— Problem to solve —
Return all the lines below in which the string "heads" appears.

— Supplied material —
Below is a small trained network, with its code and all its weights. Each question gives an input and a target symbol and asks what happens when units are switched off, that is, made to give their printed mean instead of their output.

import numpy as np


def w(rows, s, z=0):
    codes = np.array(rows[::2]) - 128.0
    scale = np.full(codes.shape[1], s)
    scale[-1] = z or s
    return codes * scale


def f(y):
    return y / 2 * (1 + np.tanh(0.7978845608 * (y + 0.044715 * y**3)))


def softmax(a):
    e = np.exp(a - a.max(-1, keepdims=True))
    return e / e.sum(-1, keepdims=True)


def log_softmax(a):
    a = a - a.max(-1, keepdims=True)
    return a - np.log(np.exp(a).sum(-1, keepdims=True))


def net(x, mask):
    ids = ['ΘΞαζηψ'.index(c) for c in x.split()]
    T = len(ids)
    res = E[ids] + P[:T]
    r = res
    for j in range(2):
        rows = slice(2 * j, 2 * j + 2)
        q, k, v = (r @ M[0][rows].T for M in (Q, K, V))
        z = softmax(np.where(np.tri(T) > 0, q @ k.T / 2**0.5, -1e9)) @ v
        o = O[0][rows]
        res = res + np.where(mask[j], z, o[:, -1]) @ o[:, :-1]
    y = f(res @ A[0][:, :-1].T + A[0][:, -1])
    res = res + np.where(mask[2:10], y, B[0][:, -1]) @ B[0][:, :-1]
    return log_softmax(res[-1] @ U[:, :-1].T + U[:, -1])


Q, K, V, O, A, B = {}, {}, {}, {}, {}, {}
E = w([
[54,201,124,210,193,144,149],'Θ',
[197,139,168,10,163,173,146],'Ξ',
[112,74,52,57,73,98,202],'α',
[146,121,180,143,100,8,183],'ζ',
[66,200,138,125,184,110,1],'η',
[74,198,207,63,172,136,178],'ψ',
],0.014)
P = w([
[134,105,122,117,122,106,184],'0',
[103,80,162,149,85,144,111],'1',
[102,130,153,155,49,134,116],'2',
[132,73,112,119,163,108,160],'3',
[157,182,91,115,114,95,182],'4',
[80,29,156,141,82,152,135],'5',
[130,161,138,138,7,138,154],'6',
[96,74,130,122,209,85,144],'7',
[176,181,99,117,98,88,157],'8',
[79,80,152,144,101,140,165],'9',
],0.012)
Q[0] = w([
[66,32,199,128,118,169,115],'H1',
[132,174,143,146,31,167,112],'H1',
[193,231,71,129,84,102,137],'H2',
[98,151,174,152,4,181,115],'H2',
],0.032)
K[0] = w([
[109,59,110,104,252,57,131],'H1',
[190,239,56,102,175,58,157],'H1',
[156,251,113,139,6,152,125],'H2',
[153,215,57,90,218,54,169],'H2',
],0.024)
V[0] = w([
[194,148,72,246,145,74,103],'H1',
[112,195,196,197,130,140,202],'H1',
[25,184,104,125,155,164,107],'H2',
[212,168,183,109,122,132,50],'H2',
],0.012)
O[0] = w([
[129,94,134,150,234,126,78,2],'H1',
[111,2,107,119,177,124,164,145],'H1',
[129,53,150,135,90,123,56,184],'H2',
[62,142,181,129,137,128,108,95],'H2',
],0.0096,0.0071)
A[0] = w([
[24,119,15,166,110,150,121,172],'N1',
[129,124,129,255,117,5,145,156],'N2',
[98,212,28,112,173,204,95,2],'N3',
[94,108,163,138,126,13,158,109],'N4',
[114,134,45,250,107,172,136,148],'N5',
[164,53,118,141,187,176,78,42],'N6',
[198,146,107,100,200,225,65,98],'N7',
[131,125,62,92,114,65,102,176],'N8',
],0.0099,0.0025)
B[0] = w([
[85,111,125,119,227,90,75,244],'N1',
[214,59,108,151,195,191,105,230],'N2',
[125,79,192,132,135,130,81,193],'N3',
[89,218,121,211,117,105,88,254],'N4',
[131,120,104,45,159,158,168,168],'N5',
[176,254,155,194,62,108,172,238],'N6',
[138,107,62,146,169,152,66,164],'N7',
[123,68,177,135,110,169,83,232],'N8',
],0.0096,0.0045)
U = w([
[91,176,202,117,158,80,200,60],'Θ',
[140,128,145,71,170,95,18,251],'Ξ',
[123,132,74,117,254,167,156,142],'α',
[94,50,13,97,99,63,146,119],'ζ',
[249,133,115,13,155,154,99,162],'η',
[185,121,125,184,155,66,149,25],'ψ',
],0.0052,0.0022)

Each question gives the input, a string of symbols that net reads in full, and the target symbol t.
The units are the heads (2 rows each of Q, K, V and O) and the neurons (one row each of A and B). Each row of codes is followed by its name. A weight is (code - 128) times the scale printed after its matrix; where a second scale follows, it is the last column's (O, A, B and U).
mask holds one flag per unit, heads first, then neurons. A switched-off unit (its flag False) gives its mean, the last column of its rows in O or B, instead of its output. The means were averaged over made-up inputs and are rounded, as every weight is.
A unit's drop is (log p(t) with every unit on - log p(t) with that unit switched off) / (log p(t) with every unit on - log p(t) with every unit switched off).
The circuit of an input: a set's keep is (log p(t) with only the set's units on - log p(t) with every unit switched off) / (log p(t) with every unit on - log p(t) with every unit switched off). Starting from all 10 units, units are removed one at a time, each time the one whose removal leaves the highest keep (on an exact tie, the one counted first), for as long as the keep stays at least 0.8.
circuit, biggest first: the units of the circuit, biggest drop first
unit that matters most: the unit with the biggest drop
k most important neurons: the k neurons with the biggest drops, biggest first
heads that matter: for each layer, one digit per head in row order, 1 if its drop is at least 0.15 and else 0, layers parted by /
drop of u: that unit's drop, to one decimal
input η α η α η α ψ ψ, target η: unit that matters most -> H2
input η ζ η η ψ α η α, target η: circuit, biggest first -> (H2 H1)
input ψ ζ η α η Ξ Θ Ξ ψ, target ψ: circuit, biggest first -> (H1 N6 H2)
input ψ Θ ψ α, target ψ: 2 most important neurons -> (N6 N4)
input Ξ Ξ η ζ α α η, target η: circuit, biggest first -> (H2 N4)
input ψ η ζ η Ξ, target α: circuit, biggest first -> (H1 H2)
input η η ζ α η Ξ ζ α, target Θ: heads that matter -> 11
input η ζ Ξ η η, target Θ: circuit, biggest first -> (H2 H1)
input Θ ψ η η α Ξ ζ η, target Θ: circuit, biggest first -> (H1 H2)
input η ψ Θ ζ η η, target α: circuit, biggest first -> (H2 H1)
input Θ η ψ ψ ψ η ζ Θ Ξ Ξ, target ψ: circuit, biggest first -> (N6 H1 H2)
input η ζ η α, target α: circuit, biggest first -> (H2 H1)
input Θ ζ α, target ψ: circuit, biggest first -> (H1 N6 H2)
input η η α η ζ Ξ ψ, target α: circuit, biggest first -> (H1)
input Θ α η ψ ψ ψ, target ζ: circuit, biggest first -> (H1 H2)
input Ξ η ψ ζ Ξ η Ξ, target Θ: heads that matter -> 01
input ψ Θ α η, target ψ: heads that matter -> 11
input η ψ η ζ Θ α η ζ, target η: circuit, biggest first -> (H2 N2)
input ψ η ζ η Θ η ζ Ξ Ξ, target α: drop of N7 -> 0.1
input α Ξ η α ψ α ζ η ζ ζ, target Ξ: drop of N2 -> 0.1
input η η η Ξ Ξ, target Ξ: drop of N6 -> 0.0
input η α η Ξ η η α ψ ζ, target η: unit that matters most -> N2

— Solution below —
The units are the heads (2 rows each of Q, K, V and O) and the neurons (one row each of A and B). Each row of codes is followed by its name. A weight is (code - 128) times the scale printed after its matrix; where a second scale follows, it is the last column's (O, A, B and U).
mask holds one flag per unit, heads first, then neurons. A switched-off unit (its flag False) gives its mean, the last column of its rows in O or B, instead of its output. The means were averaged over made-up inputs and are rounded, as every weight is.
heads that matter: for each layer, one digit per head in row order, 1 if its drop is at least 0.15 and else 0, layers parted by /
input η η ζ α η Ξ ζ α, target Θ: heads that matter -> 11
input Ξ η ψ ζ Ξ η Ξ, target Θ: heads that matter -> 01
input ψ Θ α η, target ψ: heads that matter -> 11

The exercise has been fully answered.